YOUR GOAL:
Within the data below, copy each line where the string "correlation" is found.

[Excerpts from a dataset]
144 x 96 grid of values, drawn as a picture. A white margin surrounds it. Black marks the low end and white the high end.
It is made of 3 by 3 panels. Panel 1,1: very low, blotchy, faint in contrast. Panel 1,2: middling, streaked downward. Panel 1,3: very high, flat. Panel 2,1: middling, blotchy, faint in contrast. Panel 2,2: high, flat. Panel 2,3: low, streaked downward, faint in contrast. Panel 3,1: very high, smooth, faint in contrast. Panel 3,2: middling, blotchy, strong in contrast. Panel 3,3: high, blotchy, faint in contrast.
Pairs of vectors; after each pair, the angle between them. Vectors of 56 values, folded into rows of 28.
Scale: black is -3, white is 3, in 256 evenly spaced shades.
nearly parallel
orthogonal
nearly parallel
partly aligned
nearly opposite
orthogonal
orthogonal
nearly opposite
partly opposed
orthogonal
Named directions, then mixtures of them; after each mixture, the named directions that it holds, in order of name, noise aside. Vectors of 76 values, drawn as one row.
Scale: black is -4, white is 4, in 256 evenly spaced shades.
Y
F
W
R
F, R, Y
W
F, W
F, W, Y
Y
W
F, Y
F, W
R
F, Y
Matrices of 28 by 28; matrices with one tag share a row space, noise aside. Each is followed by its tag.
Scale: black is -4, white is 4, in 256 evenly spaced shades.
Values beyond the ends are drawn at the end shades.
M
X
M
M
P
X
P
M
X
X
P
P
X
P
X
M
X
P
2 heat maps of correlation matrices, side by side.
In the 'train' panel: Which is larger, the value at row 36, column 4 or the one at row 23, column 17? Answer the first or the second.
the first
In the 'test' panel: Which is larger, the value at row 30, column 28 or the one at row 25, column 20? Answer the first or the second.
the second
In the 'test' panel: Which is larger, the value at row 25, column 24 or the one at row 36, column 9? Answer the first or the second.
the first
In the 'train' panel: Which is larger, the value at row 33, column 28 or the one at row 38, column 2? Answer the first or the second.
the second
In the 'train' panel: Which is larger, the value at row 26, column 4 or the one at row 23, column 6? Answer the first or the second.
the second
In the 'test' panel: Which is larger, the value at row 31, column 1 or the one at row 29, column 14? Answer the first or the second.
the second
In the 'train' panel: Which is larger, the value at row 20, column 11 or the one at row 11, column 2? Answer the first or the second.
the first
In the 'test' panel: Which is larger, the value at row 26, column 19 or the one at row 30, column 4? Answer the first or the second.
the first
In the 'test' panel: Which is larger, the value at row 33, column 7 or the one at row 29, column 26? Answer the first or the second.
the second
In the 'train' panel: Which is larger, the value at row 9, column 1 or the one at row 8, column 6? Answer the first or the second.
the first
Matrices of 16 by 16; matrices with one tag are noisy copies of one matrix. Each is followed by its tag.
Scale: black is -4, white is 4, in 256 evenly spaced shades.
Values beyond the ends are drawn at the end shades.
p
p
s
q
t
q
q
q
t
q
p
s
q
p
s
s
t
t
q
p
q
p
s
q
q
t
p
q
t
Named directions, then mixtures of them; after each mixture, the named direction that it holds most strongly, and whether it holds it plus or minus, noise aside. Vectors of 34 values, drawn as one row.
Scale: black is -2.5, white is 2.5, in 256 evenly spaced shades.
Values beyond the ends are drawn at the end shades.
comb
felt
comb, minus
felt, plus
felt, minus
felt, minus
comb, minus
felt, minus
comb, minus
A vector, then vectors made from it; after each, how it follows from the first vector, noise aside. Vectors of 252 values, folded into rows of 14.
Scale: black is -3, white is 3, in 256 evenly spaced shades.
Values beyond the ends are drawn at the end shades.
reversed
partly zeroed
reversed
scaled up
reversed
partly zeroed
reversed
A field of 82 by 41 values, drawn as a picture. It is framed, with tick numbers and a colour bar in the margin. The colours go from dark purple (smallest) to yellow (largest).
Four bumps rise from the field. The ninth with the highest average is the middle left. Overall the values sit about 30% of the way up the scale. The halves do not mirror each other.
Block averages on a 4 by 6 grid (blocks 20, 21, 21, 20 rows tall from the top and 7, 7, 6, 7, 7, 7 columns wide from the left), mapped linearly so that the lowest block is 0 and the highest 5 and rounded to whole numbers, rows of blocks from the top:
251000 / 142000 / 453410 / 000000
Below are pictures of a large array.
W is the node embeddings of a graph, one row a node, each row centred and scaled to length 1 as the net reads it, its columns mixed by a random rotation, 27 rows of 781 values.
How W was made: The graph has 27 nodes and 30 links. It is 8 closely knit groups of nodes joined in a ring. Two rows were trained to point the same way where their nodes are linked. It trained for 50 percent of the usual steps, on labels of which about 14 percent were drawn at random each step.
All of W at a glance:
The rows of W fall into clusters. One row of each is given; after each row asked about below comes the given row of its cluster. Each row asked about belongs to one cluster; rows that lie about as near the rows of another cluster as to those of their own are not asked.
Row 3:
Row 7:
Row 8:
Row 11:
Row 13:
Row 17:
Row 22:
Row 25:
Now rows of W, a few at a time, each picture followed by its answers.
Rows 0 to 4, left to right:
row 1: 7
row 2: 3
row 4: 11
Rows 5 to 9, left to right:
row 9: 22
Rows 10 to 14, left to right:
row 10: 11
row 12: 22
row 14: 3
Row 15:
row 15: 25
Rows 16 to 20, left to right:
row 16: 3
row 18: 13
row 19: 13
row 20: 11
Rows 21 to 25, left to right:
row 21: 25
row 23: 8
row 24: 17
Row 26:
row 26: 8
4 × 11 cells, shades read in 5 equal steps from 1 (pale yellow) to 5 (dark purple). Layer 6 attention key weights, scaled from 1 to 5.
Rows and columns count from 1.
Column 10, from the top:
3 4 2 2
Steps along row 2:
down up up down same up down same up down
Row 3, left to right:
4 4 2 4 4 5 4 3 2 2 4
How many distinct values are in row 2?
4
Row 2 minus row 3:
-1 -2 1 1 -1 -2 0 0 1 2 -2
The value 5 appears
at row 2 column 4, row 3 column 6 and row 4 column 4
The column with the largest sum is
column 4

--

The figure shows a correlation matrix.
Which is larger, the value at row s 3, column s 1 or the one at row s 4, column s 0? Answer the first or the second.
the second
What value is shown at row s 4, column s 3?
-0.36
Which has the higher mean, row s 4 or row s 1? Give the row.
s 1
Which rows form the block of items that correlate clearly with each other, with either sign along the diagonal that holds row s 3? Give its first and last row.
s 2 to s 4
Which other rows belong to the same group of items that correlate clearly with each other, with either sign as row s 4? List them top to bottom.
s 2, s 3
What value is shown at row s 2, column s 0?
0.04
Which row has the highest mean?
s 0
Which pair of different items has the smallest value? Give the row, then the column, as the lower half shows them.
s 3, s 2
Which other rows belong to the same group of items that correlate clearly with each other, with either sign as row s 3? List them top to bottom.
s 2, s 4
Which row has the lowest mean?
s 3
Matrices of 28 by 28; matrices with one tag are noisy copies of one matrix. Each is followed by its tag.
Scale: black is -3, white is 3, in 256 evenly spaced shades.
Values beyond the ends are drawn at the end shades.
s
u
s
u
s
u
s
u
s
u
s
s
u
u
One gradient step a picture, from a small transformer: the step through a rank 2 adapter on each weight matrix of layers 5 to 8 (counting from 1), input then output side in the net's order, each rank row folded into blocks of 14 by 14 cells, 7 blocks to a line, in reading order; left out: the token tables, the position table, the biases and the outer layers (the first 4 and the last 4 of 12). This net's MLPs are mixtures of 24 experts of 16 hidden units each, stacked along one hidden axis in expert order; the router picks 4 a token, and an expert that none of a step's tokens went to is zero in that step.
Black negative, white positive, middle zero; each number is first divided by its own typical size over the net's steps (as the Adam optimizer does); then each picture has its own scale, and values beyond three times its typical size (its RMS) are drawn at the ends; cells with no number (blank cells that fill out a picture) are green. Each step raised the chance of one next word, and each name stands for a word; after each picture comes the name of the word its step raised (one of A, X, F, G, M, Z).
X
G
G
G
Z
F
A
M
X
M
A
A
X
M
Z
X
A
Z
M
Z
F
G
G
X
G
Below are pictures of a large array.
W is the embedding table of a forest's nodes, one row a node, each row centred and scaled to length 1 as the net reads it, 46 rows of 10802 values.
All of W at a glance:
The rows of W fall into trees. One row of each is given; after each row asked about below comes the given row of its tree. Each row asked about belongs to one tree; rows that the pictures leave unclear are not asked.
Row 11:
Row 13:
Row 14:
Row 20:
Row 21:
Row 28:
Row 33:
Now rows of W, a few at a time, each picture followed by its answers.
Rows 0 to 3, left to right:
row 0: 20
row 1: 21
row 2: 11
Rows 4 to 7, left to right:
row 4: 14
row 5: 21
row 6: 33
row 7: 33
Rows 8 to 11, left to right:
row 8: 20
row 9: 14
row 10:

==

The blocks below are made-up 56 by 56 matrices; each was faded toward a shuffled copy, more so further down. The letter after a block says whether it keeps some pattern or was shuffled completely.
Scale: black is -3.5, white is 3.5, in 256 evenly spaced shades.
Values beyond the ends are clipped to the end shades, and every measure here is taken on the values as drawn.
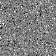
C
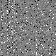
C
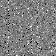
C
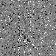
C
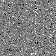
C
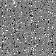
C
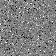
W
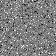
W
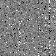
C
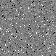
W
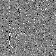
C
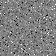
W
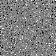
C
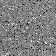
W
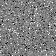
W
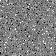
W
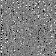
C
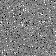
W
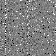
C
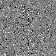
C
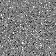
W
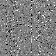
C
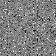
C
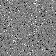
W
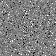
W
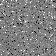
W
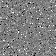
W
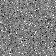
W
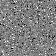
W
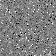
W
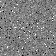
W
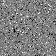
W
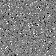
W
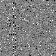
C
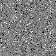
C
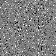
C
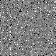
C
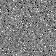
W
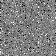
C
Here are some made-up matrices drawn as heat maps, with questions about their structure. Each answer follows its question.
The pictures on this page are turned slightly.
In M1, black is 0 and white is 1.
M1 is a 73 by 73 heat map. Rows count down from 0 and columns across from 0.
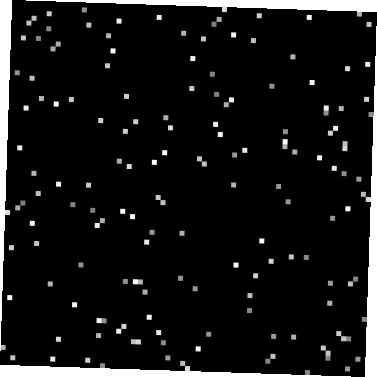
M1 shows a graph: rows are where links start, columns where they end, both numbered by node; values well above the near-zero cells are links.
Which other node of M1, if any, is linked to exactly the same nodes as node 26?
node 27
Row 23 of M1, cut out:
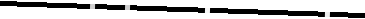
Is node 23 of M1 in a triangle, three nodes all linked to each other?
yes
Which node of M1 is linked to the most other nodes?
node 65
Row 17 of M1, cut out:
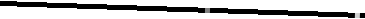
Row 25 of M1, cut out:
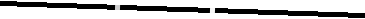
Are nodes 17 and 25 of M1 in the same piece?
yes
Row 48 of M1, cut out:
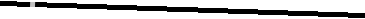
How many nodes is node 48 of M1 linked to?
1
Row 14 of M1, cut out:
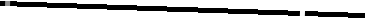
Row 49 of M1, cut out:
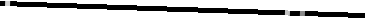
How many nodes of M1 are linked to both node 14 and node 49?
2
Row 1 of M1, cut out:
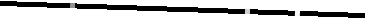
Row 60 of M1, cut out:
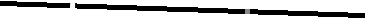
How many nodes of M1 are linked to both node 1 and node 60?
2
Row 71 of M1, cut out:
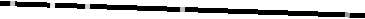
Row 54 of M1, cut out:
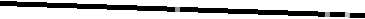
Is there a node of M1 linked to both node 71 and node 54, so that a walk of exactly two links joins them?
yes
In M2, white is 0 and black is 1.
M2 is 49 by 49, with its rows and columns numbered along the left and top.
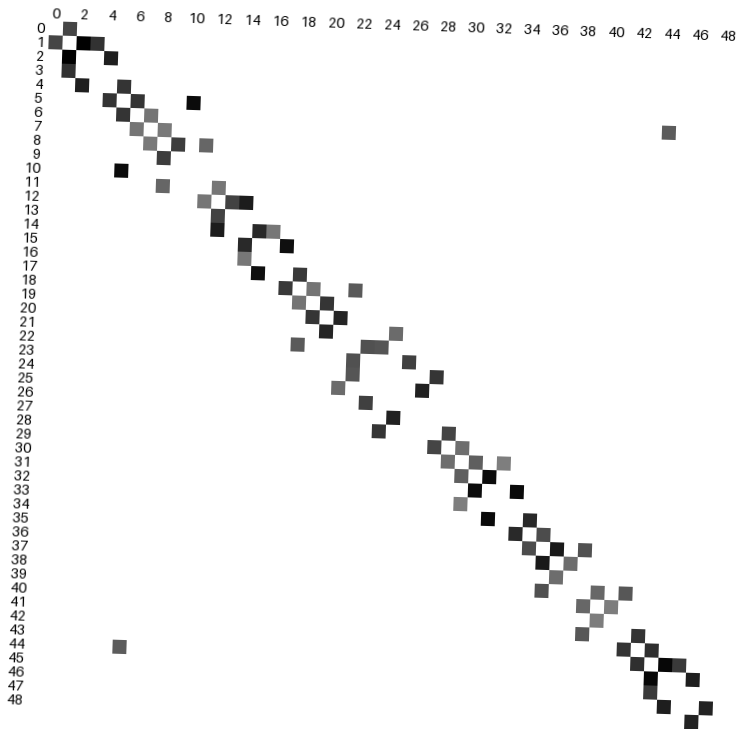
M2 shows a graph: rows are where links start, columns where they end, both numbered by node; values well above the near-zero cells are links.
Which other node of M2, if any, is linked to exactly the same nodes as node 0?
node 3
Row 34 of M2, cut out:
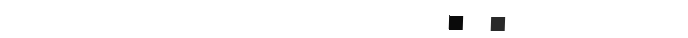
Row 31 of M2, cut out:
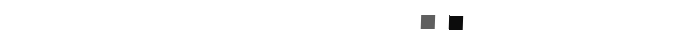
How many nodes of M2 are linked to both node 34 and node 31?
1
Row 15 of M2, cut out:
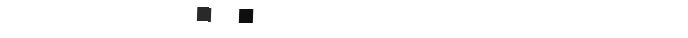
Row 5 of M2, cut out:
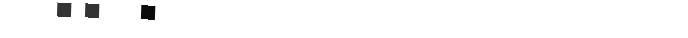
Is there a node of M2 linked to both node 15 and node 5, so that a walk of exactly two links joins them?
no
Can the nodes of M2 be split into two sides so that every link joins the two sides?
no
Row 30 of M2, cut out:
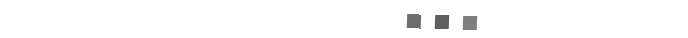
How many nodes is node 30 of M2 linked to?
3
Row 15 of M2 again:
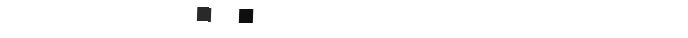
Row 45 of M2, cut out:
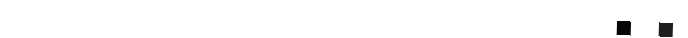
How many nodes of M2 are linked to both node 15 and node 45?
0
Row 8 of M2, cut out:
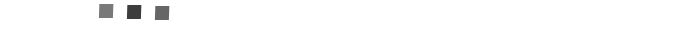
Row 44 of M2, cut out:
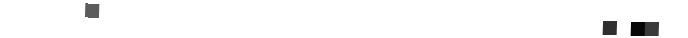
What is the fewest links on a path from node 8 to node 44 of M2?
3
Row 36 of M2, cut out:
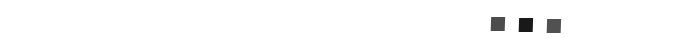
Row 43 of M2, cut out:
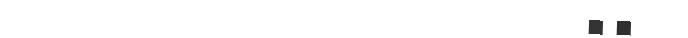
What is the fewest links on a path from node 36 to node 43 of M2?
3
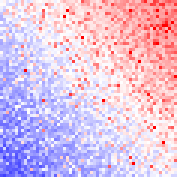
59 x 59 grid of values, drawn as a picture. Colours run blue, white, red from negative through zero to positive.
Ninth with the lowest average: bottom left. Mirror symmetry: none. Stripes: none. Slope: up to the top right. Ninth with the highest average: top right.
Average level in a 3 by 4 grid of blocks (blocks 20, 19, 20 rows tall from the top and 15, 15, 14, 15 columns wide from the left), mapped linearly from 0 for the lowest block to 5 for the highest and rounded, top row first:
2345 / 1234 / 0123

SOLUTION TO THE EXERCISE:
2 heat maps of correlation matrices, side by side.
The figure shows a correlation matrix.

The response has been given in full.